Here is a tiny trained network, its code and every weight. The questions are about switching its units off for an input and a class, where a switched-off unit gives its printed mean instead of its output.

import numpy as np


def w(rows, s, z=0):
    codes = np.array(rows[::2]) - 128.0
    scale = np.full(codes.shape[1], s)
    scale[-1] = z or s
    return codes * scale


def f(y):
    return y / 2 * (1 + np.tanh(0.7978845608 * (y + 0.044715 * y**3)))


def log_softmax(a):
    a = a - a.max(-1, keepdims=True)
    return a - np.log(np.exp(a).sum(-1, keepdims=True))


def net(x, mask):
    res = np.array(x, float).reshape(1, 6) / 4 @ E
    y = f(res @ A[0][:, :-1].T + A[0][:, -1])
    res = res + np.where(mask, y, B[0][:, -1]) @ B[0][:, :-1]
    return log_softmax(res[-1] @ U[:, :-1].T + U[:, -1])


A, B = {}, {}
E = w([
[163,180,152,120,160,177,87,156,187,95,112],'x0',
[143,133,176,154,114,86,116,153,115,194,211],'x1',
[181,101,69,107,52,98,163,251,126,153,109],'x2',
[127,147,52,126,203,107,150,140,171,159,140],'x3',
[145,45,141,107,110,105,172,67,129,174,58],'x4',
[160,147,169,217,135,182,127,104,123,144,112],'x5',
],0.011)
A[0] = w([
[121,163,91,141,178,167,59,98,194,125,134,197],'neuron 1',
[100,106,198,57,138,49,141,138,96,45,173,95],'neuron 2',
[129,159,163,145,116,167,118,107,216,125,120,81],'neuron 3',
[165,161,80,89,102,98,144,194,156,147,150,182],'neuron 4',
[254,96,122,139,96,193,129,154,105,138,73,223],'neuron 5',
[75,182,130,77,152,187,87,160,154,88,82,166],'neuron 6',
[173,89,33,99,162,33,214,151,134,132,88,252],'neuron 7',
[142,118,206,132,163,127,128,153,195,200,105,168],'neuron 8',
[123,97,90,163,95,126,203,143,104,201,148,46],'neuron 9',
[61,34,147,139,160,108,138,23,144,94,124,199],'neuron 10',
[99,125,109,186,123,177,124,135,175,72,124,233],'neuron 11',
[133,152,115,186,177,130,83,106,170,140,211,133],'neuron 12',
[47,56,60,114,144,112,168,181,145,109,165,194],'neuron 13',
[146,79,138,103,198,89,158,132,165,156,110,181],'neuron 14',
],0.0091,0.0027)
B[0] = w([
[67,177,130,136,179,82,88,89,171,107,84,186],'neuron 1',
[166,107,108,158,130,7,136,88,171,63,39,167],'neuron 2',
[193,134,136,169,137,137,83,56,101,159,149,161],'neuron 3',
[2,105,64,37,127,128,160,122,128,163,167,209],'neuron 4',
[130,22,120,115,143,46,149,233,238,96,75,200],'neuron 5',
[132,142,120,99,171,25,69,200,140,126,105,182],'neuron 6',
[58,115,63,40,123,166,123,226,131,97,123,248],'neuron 7',
[136,107,116,106,30,157,122,13,90,192,172,161],'neuron 8',
[10,210,120,169,180,83,99,212,83,94,78,182],'neuron 9',
[80,161,115,35,111,101,68,217,189,84,153,202],'neuron 10',
[122,105,179,195,137,41,52,163,98,27,54,169],'neuron 11',
[210,183,225,236,239,180,128,92,83,141,127,190],'neuron 12',
[90,41,25,23,103,205,179,147,162,185,201,194],'neuron 13',
[111,60,112,3,73,158,126,144,100,140,177,167],'neuron 14',
],0.0065,0.014)
U = w([
[101,172,89,165,219,64,125,209,199,90,72,127],'0',
[92,104,22,77,100,134,175,144,171,169,253,172],'1',
[174,238,145,235,239,170,160,64,77,152,178,4],'2',
[187,103,128,213,134,56,167,97,199,112,64,148],'3',
],0.0077,0.0023)

Each question gives the input, the list of numbers given to net, and the class t.
The units are the neurons (one row each of A and B). Each row of codes is followed by its name. A weight is (code - 128) times the scale printed after its matrix; where a second scale follows, it is the last column's (A, B and U).
mask holds one flag per neuron, in row order. A switched-off neuron (its flag False) gives its mean, the last column of its row in B, instead of its output. The means were averaged over made-up inputs and are rounded, as every weight is.
A unit's drop is (log p(t) with every unit on - log p(t) with that unit switched off) / (log p(t) with every unit on - log p(t) with every unit switched off).
The circuit of an input: a set's keep is (log p(t) with only the set's units on - log p(t) with every unit switched off) / (log p(t) with every unit on - log p(t) with every unit switched off). Starting from the 12 units with the biggest drops (on a tie, the unit counted first), units are removed one at a time, each time the one whose removal leaves the highest keep (on an exact tie, the one counted first), for as long as the keep stays at least 0.8.
units of the circuit, in order: the units of the circuit, biggest drop first
most important unit: the unit with the biggest drop
top k neurons: the k neurons with the biggest drops, biggest first
drop of u: that unit's drop, to one decimal
input [6,8,0,-6,8,-7], class 3: units of the circuit, in order -> neuron 2; neuron 7
input [0,-8,1,0,2,-5], class 1: units of the circuit, in order -> neuron 13
input [-4,4,3,-8,-4,7], class 3: units of the circuit, in order -> neuron 7; neuron 4
input [5,1,0,-8,-4,-2], class 3: units of the circuit, in order -> neuron 7; neuron 10; neuron 9
input [-3,2,1,-5,0,2], class 3: units of the circuit, in order -> neuron 7; neuron 4
input [2,4,-8,-3,7,1], class 1: top 4 neurons -> neuron 10; neuron 8; neuron 11; neuron 9
input [-4,7,-7,-3,-8,-8], class 2: top 3 neurons -> neuron 12; neuron 5; neuron 7
input [6,3,5,-4,2,0], class 1: top 2 neurons -> neuron 12; neuron 11
input [5,8,6,7,-3,3], class 1: top 2 neurons -> neuron 4; neuron 8
input [-2,4,-3,-3,3,6], class 2: top 2 neurons -> neuron 7; neuron 13
input [-8,1,3,0,-1,8], class 0: drop of neuron 9 -> 0.9
input [5,-4,3,6,4,-5], class 1: drop of neuron 13 -> 0.0
input [7,7,1,-1,-7,-1], class 2: drop of neuron 12 -> 0.1
input [-1,-8,1,0,8,-1], class 1: most important unit -> neuron 14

• • • • •

◆ WHAT YOU ARE ASKED TO DO:
Retype every line of the data above exactly.

◆ OUTPUT:
Here is a tiny trained network, its code and every weight. The questions are about switching its units off for an input and a class, where a switched-off unit gives its printed mean instead of its output.

import numpy as np


def w(rows, s, z=0):
    codes = np.array(rows[::2]) - 128.0
    scale = np.full(codes.shape[1], s)
    scale[-1] = z or s
    return codes * scale


def f(y):
    return y / 2 * (1 + np.tanh(0.7978845608 * (y + 0.044715 * y**3)))


def log_softmax(a):
    a = a - a.max(-1, keepdims=True)
    return a - np.log(np.exp(a).sum(-1, keepdims=True))


def net(x, mask):
    res = np.array(x, float).reshape(1, 6) / 4 @ E
    y = f(res @ A[0][:, :-1].T + A[0][:, -1])
    res = res + np.where(mask, y, B[0][:, -1]) @ B[0][:, :-1]
    return log_softmax(res[-1] @ U[:, :-1].T + U[:, -1])


A, B = {}, {}
E = w([
[163,180,152,120,160,177,87,156,187,95,112],'x0',
[143,133,176,154,114,86,116,153,115,194,211],'x1',
[181,101,69,107,52,98,163,251,126,153,109],'x2',
[127,147,52,126,203,107,150,140,171,159,140],'x3',
[145,45,141,107,110,105,172,67,129,174,58],'x4',
[160,147,169,217,135,182,127,104,123,144,112],'x5',
],0.011)
A[0] = w([
[121,163,91,141,178,167,59,98,194,125,134,197],'neuron 1',
[100,106,198,57,138,49,141,138,96,45,173,95],'neuron 2',
[129,159,163,145,116,167,118,107,216,125,120,81],'neuron 3',
[165,161,80,89,102,98,144,194,156,147,150,182],'neuron 4',
[254,96,122,139,96,193,129,154,105,138,73,223],'neuron 5',
[75,182,130,77,152,187,87,160,154,88,82,166],'neuron 6',
[173,89,33,99,162,33,214,151,134,132,88,252],'neuron 7',
[142,118,206,132,163,127,128,153,195,200,105,168],'neuron 8',
[123,97,90,163,95,126,203,143,104,201,148,46],'neuron 9',
[61,34,147,139,160,108,138,23,144,94,124,199],'neuron 10',
[99,125,109,186,123,177,124,135,175,72,124,233],'neuron 11',
[133,152,115,186,177,130,83,106,170,140,211,133],'neuron 12',
[47,56,60,114,144,112,168,181,145,109,165,194],'neuron 13',
[146,79,138,103,198,89,158,132,165,156,110,181],'neuron 14',
],0.0091,0.0027)
B[0] = w([
[67,177,130,136,179,82,88,89,171,107,84,186],'neuron 1',
[166,107,108,158,130,7,136,88,171,63,39,167],'neuron 2',
[193,134,136,169,137,137,83,56,101,159,149,161],'neuron 3',
[2,105,64,37,127,128,160,122,128,163,167,209],'neuron 4',
[130,22,120,115,143,46,149,233,238,96,75,200],'neuron 5',
[132,142,120,99,171,25,69,200,140,126,105,182],'neuron 6',
[58,115,63,40,123,166,123,226,131,97,123,248],'neuron 7',
[136,107,116,106,30,157,122,13,90,192,172,161],'neuron 8',
[10,210,120,169,180,83,99,212,83,94,78,182],'neuron 9',
[80,161,115,35,111,101,68,217,189,84,153,202],'neuron 10',
[122,105,179,195,137,41,52,163,98,27,54,169],'neuron 11',
[210,183,225,236,239,180,128,92,83,141,127,190],'neuron 12',
[90,41,25,23,103,205,179,147,162,185,201,194],'neuron 13',
[111,60,112,3,73,158,126,144,100,140,177,167],'neuron 14',
],0.0065,0.014)
U = w([
[101,172,89,165,219,64,125,209,199,90,72,127],'0',
[92,104,22,77,100,134,175,144,171,169,253,172],'1',
[174,238,145,235,239,170,160,64,77,152,178,4],'2',
[187,103,128,213,134,56,167,97,199,112,64,148],'3',
],0.0077,0.0023)

Each question gives the input, the list of numbers given to net, and the class t.
The units are the neurons (one row each of A and B). Each row of codes is followed by its name. A weight is (code - 128) times the scale printed after its matrix; where a second scale follows, it is the last column's (A, B and U).
mask holds one flag per neuron, in row order. A switched-off neuron (its flag False) gives its mean, the last column of its row in B, instead of its output. The means were averaged over made-up inputs and are rounded, as every weight is.
A unit's drop is (log p(t) with every unit on - log p(t) with that unit switched off) / (log p(t) with every unit on - log p(t) with every unit switched off).
The circuit of an input: a set's keep is (log p(t) with only the set's units on - log p(t) with every unit switched off) / (log p(t) with every unit on - log p(t) with every unit switched off). Starting from the 12 units with the biggest drops (on a tie, the unit counted first), units are removed one at a time, each time the one whose removal leaves the highest keep (on an exact tie, the one counted first), for as long as the keep stays at least 0.8.
units of the circuit, in order: the units of the circuit, biggest drop first
most important unit: the unit with the biggest drop
top k neurons: the k neurons with the biggest drops, biggest first
drop of u: that unit's drop, to one decimal
input [6,8,0,-6,8,-7], class 3: units of the circuit, in order -> neuron 2; neuron 7
input [0,-8,1,0,2,-5], class 1: units of the circuit, in order -> neuron 13
input [-4,4,3,-8,-4,7], class 3: units of the circuit, in order -> neuron 7; neuron 4
input [5,1,0,-8,-4,-2], class 3: units of the circuit, in order -> neuron 7; neuron 10; neuron 9
input [-3,2,1,-5,0,2], class 3: units of the circuit, in order -> neuron 7; neuron 4
input [2,4,-8,-3,7,1], class 1: top 4 neurons -> neuron 10; neuron 8; neuron 11; neuron 9
input [-4,7,-7,-3,-8,-8], class 2: top 3 neurons -> neuron 12; neuron 5; neuron 7
input [6,3,5,-4,2,0], class 1: top 2 neurons -> neuron 12; neuron 11
input [5,8,6,7,-3,3], class 1: top 2 neurons -> neuron 4; neuron 8
input [-2,4,-3,-3,3,6], class 2: top 2 neurons -> neuron 7; neuron 13
input [-8,1,3,0,-1,8], class 0: drop of neuron 9 -> 0.9
input [5,-4,3,6,4,-5], class 1: drop of neuron 13 -> 0.0
input [7,7,1,-1,-7,-1], class 2: drop of neuron 12 -> 0.1
input [-1,-8,1,0,8,-1], class 1: most important unit -> neuron 14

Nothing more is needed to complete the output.